**PROBLEM**: Repeat the data in full. No line may differ from the original.

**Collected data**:
■ ■ ■ ■ ■ ■ ■
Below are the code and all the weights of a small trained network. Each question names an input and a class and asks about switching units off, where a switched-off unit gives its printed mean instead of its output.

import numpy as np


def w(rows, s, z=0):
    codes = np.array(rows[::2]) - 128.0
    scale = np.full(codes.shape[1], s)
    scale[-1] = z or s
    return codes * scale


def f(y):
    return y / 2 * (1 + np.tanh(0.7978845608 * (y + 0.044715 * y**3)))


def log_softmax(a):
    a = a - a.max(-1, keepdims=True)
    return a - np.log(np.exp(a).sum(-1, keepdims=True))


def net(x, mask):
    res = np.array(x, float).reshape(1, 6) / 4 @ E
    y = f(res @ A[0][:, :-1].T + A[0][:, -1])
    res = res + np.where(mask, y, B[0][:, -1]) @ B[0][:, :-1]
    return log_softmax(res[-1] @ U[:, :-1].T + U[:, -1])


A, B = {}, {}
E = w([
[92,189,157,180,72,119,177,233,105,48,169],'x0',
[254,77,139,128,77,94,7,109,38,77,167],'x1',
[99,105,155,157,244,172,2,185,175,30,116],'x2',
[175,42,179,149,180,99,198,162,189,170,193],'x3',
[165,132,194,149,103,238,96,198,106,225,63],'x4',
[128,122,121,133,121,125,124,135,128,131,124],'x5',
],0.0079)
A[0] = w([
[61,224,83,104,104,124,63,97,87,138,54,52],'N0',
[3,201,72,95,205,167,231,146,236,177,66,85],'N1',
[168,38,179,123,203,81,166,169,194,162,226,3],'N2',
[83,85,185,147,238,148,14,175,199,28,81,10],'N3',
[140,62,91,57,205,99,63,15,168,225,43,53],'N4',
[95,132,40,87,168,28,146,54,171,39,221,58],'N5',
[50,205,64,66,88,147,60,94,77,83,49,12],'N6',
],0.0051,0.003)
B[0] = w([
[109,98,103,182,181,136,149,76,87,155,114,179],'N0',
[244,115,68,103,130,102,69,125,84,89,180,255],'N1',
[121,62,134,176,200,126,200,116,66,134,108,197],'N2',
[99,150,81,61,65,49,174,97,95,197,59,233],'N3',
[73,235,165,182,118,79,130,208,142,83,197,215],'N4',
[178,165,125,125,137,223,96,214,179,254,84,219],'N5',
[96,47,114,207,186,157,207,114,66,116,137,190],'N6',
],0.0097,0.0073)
■ ■ ■ ■ ■ ■ ■
**EXERCISE OUTPUT**:
Below are the code and all the weights of a small trained network. Each question names an input and a class and asks about switching units off, where a switched-off unit gives its printed mean instead of its output.

import numpy as np


def w(rows, s, z=0):
    codes = np.array(rows[::2]) - 128.0
    scale = np.full(codes.shape[1], s)
    scale[-1] = z or s
    return codes * scale


def f(y):
    return y / 2 * (1 + np.tanh(0.7978845608 * (y + 0.044715 * y**3)))


def log_softmax(a):
    a = a - a.max(-1, keepdims=True)
    return a - np.log(np.exp(a).sum(-1, keepdims=True))


def net(x, mask):
    res = np.array(x, float).reshape(1, 6) / 4 @ E
    y = f(res @ A[0][:, :-1].T + A[0][:, -1])
    res = res + np.where(mask, y, B[0][:, -1]) @ B[0][:, :-1]
    return log_softmax(res[-1] @ U[:, :-1].T + U[:, -1])


A, B = {}, {}
E = w([
[92,189,157,180,72,119,177,233,105,48,169],'x0',
[254,77,139,128,77,94,7,109,38,77,167],'x1',
[99,105,155,157,244,172,2,185,175,30,116],'x2',
[175,42,179,149,180,99,198,162,189,170,193],'x3',
[165,132,194,149,103,238,96,198,106,225,63],'x4',
[128,122,121,133,121,125,124,135,128,131,124],'x5',
],0.0079)
A[0] = w([
[61,224,83,104,104,124,63,97,87,138,54,52],'N0',
[3,201,72,95,205,167,231,146,236,177,66,85],'N1',
[168,38,179,123,203,81,166,169,194,162,226,3],'N2',
[83,85,185,147,238,148,14,175,199,28,81,10],'N3',
[140,62,91,57,205,99,63,15,168,225,43,53],'N4',
[95,132,40,87,168,28,146,54,171,39,221,58],'N5',
[50,205,64,66,88,147,60,94,77,83,49,12],'N6',
],0.0051,0.003)
B[0] = w([
[109,98,103,182,181,136,149,76,87,155,114,179],'N0',
[244,115,68,103,130,102,69,125,84,89,180,255],'N1',
[121,62,134,176,200,126,200,116,66,134,108,197],'N2',
[99,150,81,61,65,49,174,97,95,197,59,233],'N3',
[73,235,165,182,118,79,130,208,142,83,197,215],'N4',
[178,165,125,125,137,223,96,214,179,254,84,219],'N5',
[96,47,114,207,186,157,207,114,66,116,137,190],'N6',
],0.0097,0.0073)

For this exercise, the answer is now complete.